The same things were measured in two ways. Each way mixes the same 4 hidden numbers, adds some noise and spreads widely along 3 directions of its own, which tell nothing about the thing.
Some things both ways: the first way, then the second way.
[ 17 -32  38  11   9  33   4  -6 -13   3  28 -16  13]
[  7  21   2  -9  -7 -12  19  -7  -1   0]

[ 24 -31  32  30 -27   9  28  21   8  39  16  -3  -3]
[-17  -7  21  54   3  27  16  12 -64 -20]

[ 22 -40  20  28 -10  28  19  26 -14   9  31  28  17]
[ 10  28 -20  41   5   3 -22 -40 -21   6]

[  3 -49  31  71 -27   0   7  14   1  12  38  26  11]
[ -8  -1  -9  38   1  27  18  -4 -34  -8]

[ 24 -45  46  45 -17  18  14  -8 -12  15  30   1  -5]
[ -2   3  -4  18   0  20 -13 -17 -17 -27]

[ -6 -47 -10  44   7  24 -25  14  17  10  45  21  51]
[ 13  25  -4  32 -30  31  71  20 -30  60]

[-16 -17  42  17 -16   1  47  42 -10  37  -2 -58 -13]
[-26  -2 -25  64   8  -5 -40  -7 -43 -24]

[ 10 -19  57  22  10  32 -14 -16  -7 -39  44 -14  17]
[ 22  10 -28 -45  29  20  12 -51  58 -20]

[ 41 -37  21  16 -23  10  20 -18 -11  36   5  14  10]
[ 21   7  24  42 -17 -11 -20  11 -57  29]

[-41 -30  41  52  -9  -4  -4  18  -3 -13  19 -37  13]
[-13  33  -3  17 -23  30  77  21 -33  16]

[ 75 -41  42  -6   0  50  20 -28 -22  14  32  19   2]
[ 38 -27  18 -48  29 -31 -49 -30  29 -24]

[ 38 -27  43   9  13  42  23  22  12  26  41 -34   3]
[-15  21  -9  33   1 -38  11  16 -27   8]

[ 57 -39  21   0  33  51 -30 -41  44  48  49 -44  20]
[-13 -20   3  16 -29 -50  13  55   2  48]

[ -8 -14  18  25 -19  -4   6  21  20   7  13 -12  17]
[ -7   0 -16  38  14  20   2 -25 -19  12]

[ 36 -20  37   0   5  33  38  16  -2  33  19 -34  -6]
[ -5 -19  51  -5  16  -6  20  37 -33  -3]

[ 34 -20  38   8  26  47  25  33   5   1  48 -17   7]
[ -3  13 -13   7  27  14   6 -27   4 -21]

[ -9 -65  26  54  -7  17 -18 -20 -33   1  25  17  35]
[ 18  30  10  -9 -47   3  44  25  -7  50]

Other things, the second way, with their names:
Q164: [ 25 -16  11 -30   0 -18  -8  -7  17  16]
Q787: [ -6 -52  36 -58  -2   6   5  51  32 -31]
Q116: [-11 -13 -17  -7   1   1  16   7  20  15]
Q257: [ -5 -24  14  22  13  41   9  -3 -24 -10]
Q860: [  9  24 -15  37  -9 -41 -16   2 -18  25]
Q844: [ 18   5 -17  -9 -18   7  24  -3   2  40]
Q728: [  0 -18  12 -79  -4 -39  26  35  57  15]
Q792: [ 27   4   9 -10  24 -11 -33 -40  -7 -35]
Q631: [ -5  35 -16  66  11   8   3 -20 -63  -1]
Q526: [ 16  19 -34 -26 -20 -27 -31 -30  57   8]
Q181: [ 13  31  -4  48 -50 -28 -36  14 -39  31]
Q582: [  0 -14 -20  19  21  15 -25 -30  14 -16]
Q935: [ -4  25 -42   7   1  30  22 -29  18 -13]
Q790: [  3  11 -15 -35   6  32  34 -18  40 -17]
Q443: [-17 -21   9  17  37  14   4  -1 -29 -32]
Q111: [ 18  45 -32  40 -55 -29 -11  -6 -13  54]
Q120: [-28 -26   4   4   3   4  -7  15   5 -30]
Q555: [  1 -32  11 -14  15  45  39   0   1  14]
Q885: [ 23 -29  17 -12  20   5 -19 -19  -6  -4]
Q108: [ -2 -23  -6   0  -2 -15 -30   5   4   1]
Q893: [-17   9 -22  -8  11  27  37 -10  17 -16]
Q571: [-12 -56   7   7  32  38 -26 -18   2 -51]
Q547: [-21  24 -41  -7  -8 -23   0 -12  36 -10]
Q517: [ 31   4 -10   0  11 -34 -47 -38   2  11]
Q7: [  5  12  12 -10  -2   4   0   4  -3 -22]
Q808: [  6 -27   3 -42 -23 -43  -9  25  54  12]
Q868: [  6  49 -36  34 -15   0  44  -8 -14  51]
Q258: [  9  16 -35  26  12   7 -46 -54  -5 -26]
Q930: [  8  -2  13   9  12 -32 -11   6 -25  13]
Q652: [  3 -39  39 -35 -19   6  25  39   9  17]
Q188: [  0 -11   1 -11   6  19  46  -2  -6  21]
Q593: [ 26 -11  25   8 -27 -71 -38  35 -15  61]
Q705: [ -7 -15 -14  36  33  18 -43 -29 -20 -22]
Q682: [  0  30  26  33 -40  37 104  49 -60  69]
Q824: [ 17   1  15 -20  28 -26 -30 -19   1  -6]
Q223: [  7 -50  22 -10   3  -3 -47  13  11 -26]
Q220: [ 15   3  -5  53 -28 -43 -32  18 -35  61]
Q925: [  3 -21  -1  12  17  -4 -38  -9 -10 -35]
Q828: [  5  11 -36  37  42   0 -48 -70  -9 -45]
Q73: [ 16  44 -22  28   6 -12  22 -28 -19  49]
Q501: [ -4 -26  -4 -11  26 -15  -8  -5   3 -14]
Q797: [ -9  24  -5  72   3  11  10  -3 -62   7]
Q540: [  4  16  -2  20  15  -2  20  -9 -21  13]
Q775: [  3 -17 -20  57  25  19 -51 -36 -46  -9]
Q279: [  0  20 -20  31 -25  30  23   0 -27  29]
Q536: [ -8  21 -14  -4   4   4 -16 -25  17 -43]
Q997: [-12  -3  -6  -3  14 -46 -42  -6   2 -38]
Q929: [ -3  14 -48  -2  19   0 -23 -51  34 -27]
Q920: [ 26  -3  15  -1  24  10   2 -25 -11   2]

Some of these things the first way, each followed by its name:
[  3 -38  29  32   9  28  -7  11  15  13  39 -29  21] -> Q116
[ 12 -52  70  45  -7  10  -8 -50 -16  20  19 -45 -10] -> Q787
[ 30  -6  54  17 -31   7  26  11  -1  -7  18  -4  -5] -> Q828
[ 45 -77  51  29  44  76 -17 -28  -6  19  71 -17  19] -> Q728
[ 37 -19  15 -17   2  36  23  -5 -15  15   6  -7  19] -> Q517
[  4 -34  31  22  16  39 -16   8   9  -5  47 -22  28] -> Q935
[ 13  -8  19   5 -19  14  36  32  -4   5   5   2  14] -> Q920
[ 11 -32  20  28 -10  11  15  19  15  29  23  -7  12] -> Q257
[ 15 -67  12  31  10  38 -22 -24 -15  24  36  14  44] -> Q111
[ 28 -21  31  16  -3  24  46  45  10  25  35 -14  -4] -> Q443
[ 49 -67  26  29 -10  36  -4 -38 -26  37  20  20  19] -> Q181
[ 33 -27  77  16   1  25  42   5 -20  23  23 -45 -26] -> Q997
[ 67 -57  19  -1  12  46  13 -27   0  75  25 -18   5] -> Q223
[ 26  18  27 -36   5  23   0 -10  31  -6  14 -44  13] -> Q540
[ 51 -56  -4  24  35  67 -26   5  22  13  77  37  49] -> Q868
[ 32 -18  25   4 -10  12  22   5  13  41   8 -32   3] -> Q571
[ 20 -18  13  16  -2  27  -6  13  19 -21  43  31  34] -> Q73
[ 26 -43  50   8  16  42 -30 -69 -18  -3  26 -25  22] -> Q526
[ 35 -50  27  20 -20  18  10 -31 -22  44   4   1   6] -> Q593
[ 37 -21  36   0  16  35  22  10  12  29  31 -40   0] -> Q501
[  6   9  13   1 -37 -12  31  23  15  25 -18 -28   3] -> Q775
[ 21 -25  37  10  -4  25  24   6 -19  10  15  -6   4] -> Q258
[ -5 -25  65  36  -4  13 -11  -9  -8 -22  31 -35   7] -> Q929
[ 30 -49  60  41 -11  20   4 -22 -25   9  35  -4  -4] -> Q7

- **REQUIRED WORK**
Copy back the listing above exactly, but only from the line with "-18 -20 -33" through the line with "-34 -47 -38", both ends included.

- **ANSWER SPACE**
[ -9 -65  26  54  -7  17 -18 -20 -33   1  25  17  35]
[ 18  30  10  -9 -47   3  44  25  -7  50]

Other things, the second way, with their names:
Q164: [ 25 -16  11 -30   0 -18  -8  -7  17  16]
Q787: [ -6 -52  36 -58  -2   6   5  51  32 -31]
Q116: [-11 -13 -17  -7   1   1  16   7  20  15]
Q257: [ -5 -24  14  22  13  41   9  -3 -24 -10]
Q860: [  9  24 -15  37  -9 -41 -16   2 -18  25]
Q844: [ 18   5 -17  -9 -18   7  24  -3   2  40]
Q728: [  0 -18  12 -79  -4 -39  26  35  57  15]
Q792: [ 27   4   9 -10  24 -11 -33 -40  -7 -35]
Q631: [ -5  35 -16  66  11   8   3 -20 -63  -1]
Q526: [ 16  19 -34 -26 -20 -27 -31 -30  57   8]
Q181: [ 13  31  -4  48 -50 -28 -36  14 -39  31]
Q582: [  0 -14 -20  19  21  15 -25 -30  14 -16]
Q935: [ -4  25 -42   7   1  30  22 -29  18 -13]
Q790: [  3  11 -15 -35   6  32  34 -18  40 -17]
Q443: [-17 -21   9  17  37  14   4  -1 -29 -32]
Q111: [ 18  45 -32  40 -55 -29 -11  -6 -13  54]
Q120: [-28 -26   4   4   3   4  -7  15   5 -30]
Q555: [  1 -32  11 -14  15  45  39   0   1  14]
Q885: [ 23 -29  17 -12  20   5 -19 -19  -6  -4]
Q108: [ -2 -23  -6   0  -2 -15 -30   5   4   1]
Q893: [-17   9 -22  -8  11  27  37 -10  17 -16]
Q571: [-12 -56   7   7  32  38 -26 -18   2 -51]
Q547: [-21  24 -41  -7  -8 -23   0 -12  36 -10]
Q517: [ 31   4 -10   0  11 -34 -47 -38   2  11]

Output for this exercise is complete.